* EXERCISE AIM *
Keep only the lines from the start of the data through the line containing "115 141 131", and output them exactly.

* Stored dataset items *

== Segment start ==

The views of a scene show one set of named points, each view turned or mirrored, shifted and resized as a whole, with a little noise and some points left out.
In the rows, zero is written as 128.

Scene 1
View 1
(165): [120 113 128 141 168 146 112 130 133 138 114 118 130 120 101 100 134 139
 108 120 107 147 144 138 132 132 136 126 119 129 134 149 148 114 141 131
 115 141 131 134 114 111 123 126 149 141 132 118 117 119 114 147 122 131
 122 116 132 127 122 140 121 130 118]
(210): [122 121 129 134 149 154 114 142 132 143 141 121 117 133 108 105 123 124
 116 123 114 133 135 128 121 117 133 126 133 128 130 148 153 113 146 126
 121 139 128 130 119 126 146 116 140 122 137 128 101 129 103 124 110 116
 126 113 132 129 115 126 117 135 118]
(28): [123  99 127 120 130 136 127 127 131 140 117 107 123 131 105 119 114 116
 105 133 133 134 154 143 138 125 146 131 131 133 139 142 137 127 141 115
 125 134 122 116 121 103 142 111 141 123 124 145 144 116 130 110 121 121
 129 118 132 120 134 122 112 141 122]
(206): [119 105 124 133 147 150 119 135 129 124 130 120 101 134 110 111 120 123
 109 137 128 127 143 130 136 118 138 135 128 135 138 145 147 112 148 115
 117 145 126 121 108 114 136 115 143 120 124 130 124 118 102 124 113 123
 135 117 134 121 117 129 113 139 119]
(61): [128 114 128 117 128 149 122 145 126 146 146 121  98 150 133 123  99 100
 125 122 136 134 144 132 130 109 140 129 146 133 135 131 136 122 149 129
 128 132 128 119 128 113 167 102 137 115 126 138 115 117 116 107 110 107
 124 128 131 123 117 118 122 140 129]
(52): [105 112 144 122 166 175 126 140 149 141 147 136 111 126 106  85 143 129
 114 102 105 128 136 157 126 108 117 139 138 140 137 137 146 119 140 122
  97 142 131 128 122 131 154 116 150 128 122 138 115 129 101 119  93 120
 135  94 131 115 114 120 136 140 103]
(148): [116  95 131 122 138 146 128 121 147 143 115  97 148 114  71  92 141 136
  89 130 120 127 149 155 129 127 136 134 124 128 136 154 155 130 133 107
 113 136 116 119 119 118 132 122 143 122 130 159 145 135 131 103 111 128
 143  89 131 114 143 118 111 144 101]
(250): [131 104 123 129 147 142 122 140 123 135 119 113  98 143 131 119  99 112
 122 118 139 147 150 133 144 123 148 132 136 133 141 126 130 115 146 136
 120 134 130 121 120  94 145 111 146 130 119 131 125 105 128 132 122 121
 124 139 130 116 121 137 135 136 132]
(156): [134 130 134 124 125 111 116 123 128 183 106 108 179 116 109 132 119 116
 108 113 102 159 161 149 122 140 154  99 127 122 124 153 134 145 133 136
 149 121 129 136 145 104 148 112 137 145 149 126 128 118 151 120 141 115
  87 124 132 150 145 123 106 131 138]
(164): [123 104 131 127 157 149 126 133 137 144 114 109 131 126 103  99 126 132
 110 110 120 148 148 149 134 131 139 130 131 132 139 133 141 119 136 134
 111 131 129 126 124 109 136 121 147 133 125 142 126 120 132 128 115 125
 129 114 128 115 128 133 134 137 116]
(144): [128 130 142 122 149 145 119 142 144 179 129 119 144 124 113 101 120 117
 121  78 100 154 147 163 121 113 137 113 137 123 124 134 133 135 137 138
 119 128 134 141 149 114 165 111 148 144 135 132 112 125 138 125 115 117
 106 118 129 134 134 117 141 133 127]
(270): [133 122 127 126 132 142 119 142 119 152 137 120 118 147 133 129 102 109
 125 126 128 146 143 123 124 125 144 119 143 128 133 136 139 119 146 143
 136 126 132 124 127 115 158 108 135 122 138 128 104 116 122 118 120 107
 110 133 128 130 116 130 121 135 133]
(5): [110 127 141 128 166 173 118 148 132 139 160 151  97 139 131 105 131 121
 130 110 105 132 129 133 121 110 118 129 145 139 135 136 145 108 146 138
 111 142 137 130 118 136 162 111 143 127 131 114  90 122  87 129  98 112
 119 111 131 127  95 128 131 133 117]
(267): [144 110 110 137 145 157 119 162  96 114 144 125  46 183 177 141  66  96
 150 141 168 149 135  87 142 123 150 136 154 137 148 106 135  86 159 164
 129 126 137 110 109 101 157 104 135 107 118 118  89  94 109 138 114 103
 126 170 124 109  85 153 141 132 143]
(145): [124 112 135 123 145 137 126 127 128 154 115 116 145 129 114 120 125 125
 113 120 118 153 152 145 131 140 143 121 133 132 137 136 137 126 132 142
 127 123 131 124 129 110 144 116 139 136 136 135 127 115 140 122 121 116
 110 120 129 123 127 134 123 136 123]
(196): [134 125 126 128 131 150 108 150 144 162 147 105 115 134 101  96 107 111
 114 102 118 128 136 142 116  98 139 119 134 116 120 147 150 128 151 112
 122 142 125 135 137 121 162 110 145 117 133 141 103 136 114 111 110 118
 131 112 134 135 134 105 121 138 126]
(130): [128 123 136 122 139 135 118 135 132 167 126 120 136 129 124 121 113 111
 120 103 112 152 153 148 127 122 143 114 136 130 130 138 129 133 139 136
 130 129 132 133 138 108 159 108 143 139 134 127 120 115 133 124 126 115
 102 128 132 136 130 122 126 132 133]
(43): [136 129 120 140 147 149 101 156 128 145 146 122  82 145 131 110  93 106
 129 107 123 135 136 124 128  96 141 120 133 123 126 142 141 114 161 123
 126 149 134 137 123 108 156 106 149 124 127 111  93 118  96 139 119 121
 121 137 135 140 115 119 125 131 140]
(101): [112 107 134 124 153 160 123 136 135 131 139 134  97 134 118 108 124 118
 117 122 122 128 143 141 136 110 129 138 136 141 140 138 138 117 146 119
 112 144 129 122 114 116 151 109 146 126 122 129 124 116 102 123 107 120
 131 114 134 120 113 125 123 139 116]
(274): [116 106 138 127 169 161 126 136 141 140 123 123 118 126 107  93 133 132
 115 101 114 146 143 152 135 124 131 136 134 137 140 129 140 115 136 136
 101 135 131 127 124 113 142 120 151 136 121 136 123 119 121 132 107 126
 132 112 128 112 119 134 144 136 111]
View 2
(101): [116 128 141 138 150 119 138 143 112 144 114 136 129 107 143 154  95 126
 131 102 120 155 156 124 137 125 139 118 135 139 123 100 118 121 136 130
 143 116 115 123 117 144 143 134 151  96 123 122  82 109 135 118 128 161
 136 129 124 126 144 135  86 133 143]
(274): [106 125 139 169 155 131 162 134 101 114 125 121 131  90 130 168  98 126
 116  99 100 146 169 127 151 150 131 134 133 113 123  98 134 128 139 128
 152 123 133 128 106 122 120 131 143 105 131 116  79 108 107 114 129 158
 145 113 142 137 144 139  83 121 133]
(144): [ 99 126 128 155 143 116 177 111  88 100 115 121 103 122 100 173 104 134
 127 114  91 146 136 106 136 137 121 146 108 132 128 122 179 145 146 103
 126 125 118  98 104 142 109 135 105 146 141 118 108 151 114 118 128 165
 127  96 152 147 139 163  78  99 120]
(196): [103 144 137 130 136 121 143 116 108 121 122 119 139 133 106 140  89 151
 148 111 136 146 137 108 132 114 112 131 123 134 130  84 156 132 126 124
 123 114  90  99 137 145 117 123 106 140 135 118 115 140 143 126 122 165
 110 100 116 140 139 147  77 124 119]
(61): [128 115 141 117 153 120 148 130  94 145 127 126 115 146 117 144  99 125
 154 103 134 154 153 119 119 120 132 119 121 144 135 116 137 120 139 134
 120 128 110 105 126 152 148 130 163 120 122 114 104 133 152 111 140 173
  95 133 104 138 150 145  76 143 121]
(164): [120 117 136 169 160 144 156 124  90 113 128 124 125  92 121 159 103 122
 124  94 104 139 164 118 137 155 116 148 124 120 130 102 139 136 134 125
 147 134 128 131 105 121 102 124 139 115 123 115  94 113 118 106 129 163
 141 116 134 134 143 136  93 116 120]
(5): [ 94 135 140 140 153  95 170 145 119 134 108 111 125 112 145 159  85 139
 119 119 111 162 150 138 159 123 148  80 138 152 132 117 123 124 159 132
 129 103 137 106 127 156 161 151 132 106 128 144  79 126 130 116 128 158
 133 112 136 126 146 158  78 129 156]
(43): [125 128 134 117 158 116 147 143 105 132 117 105 153 136 134 108  79 144
 129 107 122 161 115 123 128 100 134 100 128 156 127 110 135 130 133 122
 126 125 111  97 134 177 147 127 137 135 122 109  68 138 144 129 146 168
 124 107 113 126 159 177  71 143  99]
(156): [150  94 117 147 158 138 161  95  63 106 112 140  82 114  96 153 115 118
 143 104  92 128 112  80  96 150  96 172  91 174 143 148 183 173 143  91
 112 150 107 116  99 138  67 134 100 157 107 127 135 159 145  91 125 180
 140 114 143 122 141 159 115  81  97]
(210): [116 130 137 141 153 124 151 129 109 128 118 115 137 106 132 137  87 141
 135 106 127 145 145 123 140 128 117 103 133 153 139 100 126 136 140 133
 130 116 118 117 135 141 121 139 121 118 115 139  99 123 144 108 122 164
 133 112 118 121 146 144  96 126 133]
(270): [139 103 137 130 163 125 164 124  83 130 129 111 112 134 116 135  97 125
 148 106 124 147 140 121 116 133 120 112 116 163 146 136 140 135 150 130
 112 136 127 108 126 152 129 136 151 133 110 127 106 140 154  96 141 177
 108 126 109 130 155 159  88 134 109]
(250): [144 100 137 141 171 142 152 139  81 130 134 121 128 124 126 133 101 111
 132  89 109 148 150 123 116 136 130 137 120 133 126 119 131 125 132 127
 140 147 129 123 104 146 130 119 178 120 116  95  72 119 133 112 152 170
 123 134 117 135 159 155  78 140  96]
(165): [129 120 130 167 168 142 152 132  98 111 115 118 140  73 143 136  93 130
 112  96 101 137 138 117 139 147 114 128 129 148 131 105 128 150 134 118
 149 129 128 137 114 131  95 132 118 117 108 128  77 112 124 104 124 161
 171 109 141 113 148 148 106 111 117]
(206): [133 124 141 139 159 135 126 140 107 142 120 131 143  99 144 130  94 127
 135  93 131 145 151 120 131 129 125 120 137 146 129  92 111 127 126 135
 144 123 110 134 126 137 126 127 149 100 109 120  83 104 146 111 128 166
 141 131 113 116 147 131  97 135 126]
(148): [117 134 141 165 140 154 123 109 104 123 125 150 126  76 117 167 108 131
 146  90 134 122 174  98 133 155  96 170 129 115 130  64 135 138 115 130
 151 121  91 145 120  94  76 123 114 103 119 124 128 100 135 105  99 164
 145 125 125 124 124  96 113 104 141]
(130): [127 108 127 140 155 124 165 118  80 118 116 131  99 126 109 155 106 121
 135 107  99 146 132 104 114 136 123 145 107 152 131 135 164 146 144 106
 121 136 116 108 104 149 112 134 129 138 123 118 106 147 134 109 136 172
 125 117 137 133 146 162  88 107 110]
(145): [136 101 132 156 163 140 163 117  77 120 122 131 100 104 116 160 110 115
 135  97 103 136 152 110 121 156 114 145 112 146 139 129 148 146 143 119
 130 139 128 127 104 128  99 135 140 125 112 125 110 129 132  93 128 171
 136 126 133 129 145 143 101 109 119]
(28): [142 111 138 139 153 148 128 122  89 137 127 149 115 111 118 147 111 116
 151  89 126 136 156 102 110 141 112 160 118 135 131 101 134 133 122 125
 140 135  99 133 111 125 106 121 152 110 113 109 110 113 146 104 127 172
 127 140 114 125 140 122  98 123 117]
View 3
(101): [128 144 128  90 142 119 152 121 127 127 114 107 130 153  85 138 101 157
 125 123 131 139 130 127 108 148 119 119  90 100 135 101  82 134 192 155
 122 138 102 150 112 152 102 117 111  96  81 125 149 131 112 166 151 160
 117 129 170 103  92 145 104 149 131]
(28): [132 147 126  89 153 124 145 119 135 115 113  80 123 130 111 148 127 173
 134 119 107 148 141 115 137 147 133 110  86 138 120 126 109 109 181 133
 133 121  85 139 122 123 100 105 116 114  88 146 155 165 143 166 130 118
 136 126 156 128  78 146  94 141 123]
(52): [138 159 113  94 139 137 171 125 115 143 119  99 141 136  59 115  86 138
 133 121 125 150 123 133  98 142 110 124  89  75 118  93  46 177 199 161
 115 144 107 176  94 174  93 116 113  98  98 132 152 142  93 197 137 176
  93 129 164  99 101 117  85 136 133]
(165): [143 135 102 112 163 129 123 126 113 121 120 112 133 151 104 169 109 143
 151 106 111 155 112 116 132 157 116 133  73 113  98  85  85 131 180 116
 128 123  96 148 138 141  59 145 111  98  91 143 145 132 111 167 114 164
 123 180 146 112  94 123  94 142 108]
(206): [127 153 130  95 155 113 149 125 126 117 110 108 118 154 102 152 115 165
 128 131 129 145 119 128 125 153 121 114  81 117 127 102  97 118 201 133
 129 133  93 148 120 136  98 126 106  89  70 132 155 125 121 168 148 150
 122 144 157 116  87 141 110 142 130]
(196): [135 157 142  98 126 122 142 134 139 137 131 107 123 109  90 108 154 162
 133 144 122 138 135 137 131 124 127 158  84 103  92 118  99 155 194 101
 122 152  83 162 111 174  93 121 122 145  56 144 139 163 118 184 148 133
 107 125 165  98 108 154  82 122 116]
(43): [124 118 146  91 127 110 118 132 142 133 129 138 114 148  96 143 138 158
 130 147 148 124 131 136 122 138 125 162  91  95 113 105 112 128 190 105
 126 149 100 135 131 183  88 142 119 132  37 113 137 111 103 146 175 163
 130 145 184  86 123 181 103 144 124]
(145): [136 118 113 105 146 134 122 119 124 131 132  96 132 139 115 145 111 154
 152 104  93 154 142 104 139 141 137 136  92 127  99 126 100 119 165 135
 114 115  97 120 135 134  80 112 131 117 113 155 145 161 134 148 110 137
 129 139 144 115  99 128  83 147 107]
(210): [129 151 132 108 144 116 140 133 118 134 128 124 119 145  98 126 119 152
 133 134 123 147 118 131 127 141 127 148  83 105 103 103  93 139 203 124
 108 144  94 150 124 154  88 130 122 100  72 144 145 130 116 169 141 156
 105 140 149  97 109 131 102 134 116]
(130): [140 109 123  99 127 137 105 118 135 136 138 103 140 128 108 129 132 153
 149 108  99 141 157 106 131 131 135 156  97 117  97 120 110 127 153 126
 116 127  96 124 134 158  77 116 132 139  93 149 129 164 129 139 122 141
 130 134 162 100 109 154  76 151  99]
(61): [117 126 149  84 125 113 140 125 142 137 128 112 112 140  99 121 124 168
 124 142 130 134 145 128 124 131 142 142 104 112 125 142 110 117 191 140
 112 137  98 122 119 157 118 102 128 124  75 130 148 144 127 144 162 134
 124 104 174 103 115 162 101 148 132]
(164): [139 129 104  98 158 140 141 125 126 130 123  90 129 133  95 160 105 148
 152 113 104 157 127 115 132 152 126 125  85 115  99 120  77 133 178 126
 128 115 101 140 124 146  77 118 120 117 110 143 161 161 114 175 113 147
 128 151 150 125  95 125  81 140 126]
(148): [147 192 112 102 168 134 170 124 119 114 111  65 134 111 102 137 124 165
 136 114  91 166 121 121 140 147 121 100  68 132  98 107  80 141 195 125
 137 123  77 177 106 116  87 107 110 101  99 166 160 185 139 213 102 119
 111 137 131 135  61 105  83 117 116]
(156): [154 115 119 121 131 139  81 119 128 124 144  95 152 115 138 129 158 160
 162  88  64 149 163  87 157 122 143 164  85 147  71 116 134 119 135 107
 118 120  75 120 155 130  59 120 140 143 100 178 110 187 160 132  89 114
 133 146 136 101  95 145  70 144  62]
(267): [ 79  60 160  69 141  89 126 133 152 138 128 159  62 194 109 177  86 164
 129 174 177 125 121 140 127 155 155 152 118 106 145 175 124  62 211 131
  97 126 135  55 146 166 133 115 135 117  64  91 186  74 103  93 206 164
 155 122 191 110 155 181 139 173 182]
(5): [126 130 129 102 127 121 141 127 115 147 130 139 134 162  74 113  87 135
 129 127 137 141 127 130  98 138 121 154  98  76 120  96  70 156 195 162
  95 150 111 143 114 181  93 126 124  95  87 126 137 111  94 156 153 188
  95 131 168  80 127 134 102 153 121]
(270): [121 113 142 100 131 114 118 126 133 136 138 127 112 147 114 127 122 159
 138 133 119 141 139 121 137 132 149 160  98 121 105 137 118 111 183 126
 101 134 100 106 139 152 100 115 139 122  83 143 144 136 134 130 145 140
 125 124 156  98 126 149 101 151 117]
(144): [149 111 113 102 121 150 113 125 133 148 145  96 147 111  86 119 128 140
 157 107  95 143 154 108 126 126 129 167  97 101  80 115  83 160 152 120
 114 131  98 141 124 182  67 119 137 156 104 149 128 181 112 164 112 148
 117 136 165  96 117 146  58 138  99]
View 4
(28): [111 106 153 131 129 149 124 123 110 125 139 176 116 123 138 139  93 145
  84 151 181 108 112  94 110 128 113 140 109 130 133 131 131 115 143 103
 101 130 162 124 140 102  96 125 113 140 119 124  98 151 130 126 119 149
 134 119 120 116 120  89 122 110 120]
(210): [138 112 155 133 169 122 110 103 134 126 147 178 112 129 145 140 116 152
 103 182 106 100 105 100  95  99 117 157  87 111 132 124 135 109 142  83
 102 136 147 156 145  99 103 140  99 142 118 122 117 113 127 143 120 119
 157 137 128 108 157 119 121  90 116]
(165): [138 107 182 104 144 121 101 101 133 122 161 181 116 115 104 160 122 132
  77 177 109 106  84 109 114 113 104 156  99 106 149 123 140  92 152  90
 114 137 156 116 142  95 109 149 100 134 106 115 114  95 126 123  91 132
 172 132 135 116 160 112  98  94 109]
(52): [145  77 163 136 149 133  85 103 139 120 190 179 101 117 146 119 102 124
 155 187 104 114 119 100  61  98 117 155  75 122 155 130 130  79 134  77
 111 102 134 158 137 107 115 155 109 157 119 125 110 123  98 128 153 110
 157 135 118  86 151 137  91  82 113]
(5): [173  89 141 164 188 118 104 109 132 130 185 158 109 130 143 132 122 157
 130 186  76 111 114  97  76 104 111 152  82  89 164 119 133  96 136  71
  99 135 131 184 147 121  98 154 112 161 114 142 124  99 111 142 155  99
 177 136 125 103 155 158 105 107 115]
(101): [150  88 144 152 156 137 119 122 119 116 178 180 109 114 141 134 115 155
 125 165 130 108 113  95  87 120 122 143  95 109 154 131 124  95 138  83
 110 125 148 155 146 114 105 139 112 145 114 126 106 120 114 137 137 118
 158 124 120 108 118 131 100 107 118]
(206): [140 107 150 134 157 138 127 122 115 107 160 191 115 107 144 141 121 159
 102 154 141  96  99 102 101 114 129 145  92 116 140 134 125 101 140  85
 116 131 158 142 151  99 104 128 102 133 110 118 107 115 124 146 113 124
 154 123 124 114 111 116  97 106 122]
(156): [100 119 160 129 123 125 111  89 140 168 106 136 121 172 102 170  79 127
  34 209 150 130 115  83 135 145  69 158 137 115 122 108 154 147 164 122
  74 164 176 104 124 120  86 132 120 150 130 129 101 134 168 100  97 174
 152 134 135 133 208  72 181 102 105]
(274): [141  79 179 113 137 133  87 105 123 125 183 171 112 118 114 132 103 125
 107 166 118 112 110 105  89 107 105 144  97 110 162 124 134  82 150  88
 107 128 131 124 140 106 116 166 109 154 108 129 120 132  98 111 139 126
 156 134 121 102 146 124  84  97 111]
(148): [ 87 106 185  95 109 152  93 105 130 125 140 197 104 108 145 131  80 103
 114 173 176 107 105 101  83 104 119 166  72 166 120 139 136  94 134 101
 111  90 166 114 126  77 109 122 103 132 119 107  89 147 122 124 110 146
 133 126 121  94 151  80 110  75 118]
(270): [141 116 135 157 182 125 128 116 109 143 127 150 124 153 137 138 105 174
  59 156 129 103 117  92 114 112 102 139 113  94 138 113 136 134 147  88
  78 169 140 157 152 113  82 142 111 153 115 146 126 136 136 138 138 130
 149 132 125 125 145 115 143 124 119]
(164): [124  93 184 107 130 136  95 106 119 131 157 173 117 125 112 140  97 126
  83 160 136 111 106 103 103 108 104 145 103 118 148 124 135  94 152  96
 103 135 141 113 139  97 109 157 107 149 111 127 118 140 110 111 127 138
 145 132 122 107 148 105  97  99 113]
(267): [195 110 113 179 237 120 165 157  57 113 149 154 146 133 136 129 147 243
  27  78 120  76 113 101 135  97 126  95 127  43 168 111 116 127 148  67
  82 212 104 177 190 116  77 162 107 156  90 168 160 140 106 163 162  97
 145 124 118 142  50 155  93 176 133]
(61): [141 103 121 168 175 136 133 124 105 128 140 163 121 146 157 125 103 179
  96 154 143 102 133  88  97 115 115 130 113 103 136 125 124 131 144  88
  88 152 138 164 152 123  91 139 114 158 121 140 118 154 124 139 155 125
 135 129 116 115 113 120 136 119 122]
(144): [130  89 157 128 134 122  89  80 143 150 151 149 116 168 117 138  85 130
  98 212 104 123 137  86  94 118  79 148 127 100 142 113 143 123 166 100
  85 152 135 129 132 129 114 175 114 169 130 134 122 149 124  92 146 142
 146 148 121 105 194 109 148  83 103]
(250): [147  94 149 133 153 135 129 126  97 119 157 168 130 129 116 142 114 171
  66 136 146 102 115  96 123 125 107 120 131  90 154 122 125 113 159  94
  99 166 140 123 155 116 105 157 111 150 108 136 123 146 115 119 131 134
 142 126 117 126 102 114 105 126 117]
(145): [121 102 171 128 137 135 102 109 117 151 139 149 117 139 109 146  88 131
  59 165 148 118 107  96 114 122  91 147 109 116 148 115 144 113 148 102
  85 147 150 122 134 108  89 140 118 152 112 138 111 134 129 112 124 146
 153 130 129 120 165 100 125 114 112]
(130): [132  98 144 144 142 126 113 100 130 147 142 145 120 160 116 151  93 148
  75 189 129 121 126  86 111 133  85 142 133  98 143 114 141 130 160 103
  83 159 149 130 139 130 100 151 118 160 126 136 112 140 138 107 130 146
 150 136 125 121 169 105 148 109 110]
View 5
(144): [103 161 124 124 143 141 135 120 114 156 145 115 137 116 105 132 153 115
 132 144 148 130 128 143 146 107 132  92 110 145 115  93 136 136 126 125
 101 130 151 164 129 123 118 161 132 137 151 119 121 153 120 137 129 142
 130 136  96 107 113 136 147 145 127]
(250): [119 173 127 105 111 126 132 137 122 128 120 125 139 133 128 136 122 138
 113 118 137 139 118 134 139 125 141  91 118 137 127 140 113 143 152 146
 136 111  98 151 164 131 112 138 156 133 146 128 144 142 130 151 137 136
 155 118 105 123 114 154 140 158 118]
(165): [115 159 130 137 128 151 135 138 117 141 125 128 108 110 122 118 117 143
 128 151 129 132 115 137 149 111 133  82 127 106 109 131 123 166 137 140
 128 101 118 161 139 124 114 135 147 141 150 139 154 125 103 119 126 141
 135 112 112 109 115 139 144 127 142]
(270): [124 167 131 112 114 136 126 136 108 130 126 117 148 136 123 122 128 111
 102 116 138 128 111 130 141 138 129  85 133 120 119 127 140 120 129 141
 110 110 106 135 147 132 127 150 151 135 149 120 128 155 128 150 135 142
 161 113  93 111 115 141 139 158 128]
(101): [115 169 140 130 111 133 131 133 111 110 122 133 123 109 128 121 117 115
 136 133 137 167 105 149 136 124 132  80 122 133 106 148 134 142 141 137
 132 120 111 168 141 140 117 132 161 118 157 152 143 135 109 141 147 132
 135 143 104 127 121 140 143 146 133]
(164): [117 159 128 122 130 139 133 131 115 140 131 137 125 115 121 129 119 131
 132 146 122 139 122 134 145 107 132  99 111 128 111 122 112 144 151 138
 139 116 123 162 148 133 117 145 144 141 153 144 134 137 104 130 131 139
 128 124 112 119 113 149 148 136 131]
(274): [113 165 135 126 125 149 139 130 110 133 127 139 123 106 120 132 115 128
 145 148 131 153 112 142 139 101 140  88 113 136 115 124 118 143 146 131
 139 119 131 176 148 134 111 140 155 135 161 152 142 139 105 133 134 132
 122 137 112 121 117 150 149 137 132]
(145): [121 163 120 120 121 134 128 133 107 145 136 123 134 125 124 134 128 116
 114 143 122 122 123 130 152 121 121  99 110 119 108 118 122 132 148 141
 133 120 120 155 137 124 119 148 139 142 140 127 129 146 117 134 126 151
 142 118 103 107 105 146 148 135 142]
(61): [120 168 134 110 113 121 125 133 113 114 127 124 151 132 125 121 130 106
 113 110 141 153 112 138 134 139 130  88 125 138 114 142 140 118 135 141
 114 118 101 141 149 141 129 150 155 119 151 133 122 151 123 159 150 136
 155 130  92 125 123 140 139 167 118]
(148): [120 139 126 138 145 118 119 127 115 131 146 153 115 106 123 106 122 120
 140 154 100 153 133 135 152 114 109 121  97 116  74 136 110 147 161 143
 148 116 113 154 127 145 137 156 122 131 145 164 113 121  75 117 141 145
 113 124 117 131 121 133 159 126 136]
(267): [134 193 147  75  77 146 135 152 111  98  89 122 165 153 137 137  91 133
  87  75 153 146  87 123 118 147 162  63 159 130 163 160 135 111 134 152
 124  91  69 129 202 140 114 126 199 132 165 125 160 167 153 181 143 120
 191 106  90 123 123 168 123 189 102]
(196): [106 149 135 123 151 126 125 125 128 128 137 124 137 120 108  99 144 119
 132 122 144 155 125 141 136 125 129  94 125 135 101 124 146 139 122 133
  92 109 122 139 133 143 139 167 133 120 161 137 114 137 104 142 146 131
 135 128  95 128 135 123 146 162 106]
(5): [112 174 150 135 110 160 136 133  99 114 117 124 127 107 121 119 116 100
 138 134 151 164  88 149 128 123 140  57 141 127 116 131 159 128 112 125
 105 117 130 168 136 137 117 134 172 124 171 147 146 148 114 142 141 128
 137 146  93 114 127 135 137 148 140]
(210): [118 157 140 132 126 147 128 136 112 122 125 128 125 116 121 104 118 116
 128 132 133 149 106 138 137 125 129  79 136 112 104 135 145 139 123 137
 111 103 115 145 136 140 131 147 150 130 161 145 135 137 101 132 138 133
 141 122 100 119 127 131 142 145 131]
(43): [107 169 139 118 126 136 132 135 131 120 114 109 132 127 117 108 135 138
 119 105 165 152 108 144 130 130 147  67 147 131 125 141 150 155 113 139
  91  98 107 142 148 134 123 143 158 120 160 123 148 136 127 151 147 125
 159 120  92 122 132 132 131 170 107]
(206): [119 163 136 129 116 128 125 138 119 114 121 134 121 117 131 109 112 128
 125 127 127 158 110 138 142 128 129  85 126 116 103 158 127 151 142 146
 135 102  95 150 144 140 124 135 156 121 151 150 144 125 104 136 145 134
 143 122 107 126 123 138 142 146 130]
(130): [112 167 120 120 126 129 130 127 117 148 138 110 139 128 118 132 148 115
 113 133 144 123 125 140 149 126 126  91 114 133 114 112 132 136 133 136
 110 124 127 154 134 121 118 153 137 135 139 110 127 147 129 142 132 149
 147 125  96 107 108 139 142 148 133]
(52): [110 162 147 139 127 147 133 127 105 115 128 141 120  96 117 117 116 106
 158 148 137 175 104 150 132 109 134  81 117 137 102 132 139 136 132 125
 125 125 135 178 131 145 121 142 156 121 170 165 134 138  94 132 144 126
 113 157 104 127 128 135 149 140 136]

Which points are out of place in each view (at most two, in the order of its rows)? Write none if all are in place.
view 1: (5)
view 2: none
view 3: (52)
view 4: (210)
view 5: (101)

== Segment end ==

* REPLY TO THE TASK *
The views of a scene show one set of named points, each view turned or mirrored, shifted and resized as a whole, with a little noise and some points left out.
In the rows, zero is written as 128.

Scene 1
View 1
(165): [120 113 128 141 168 146 112 130 133 138 114 118 130 120 101 100 134 139
 108 120 107 147 144 138 132 132 136 126 119 129 134 149 148 114 141 131
 115 141 131 134 114 111 123 126 149 141 132 118 117 119 114 147 122 131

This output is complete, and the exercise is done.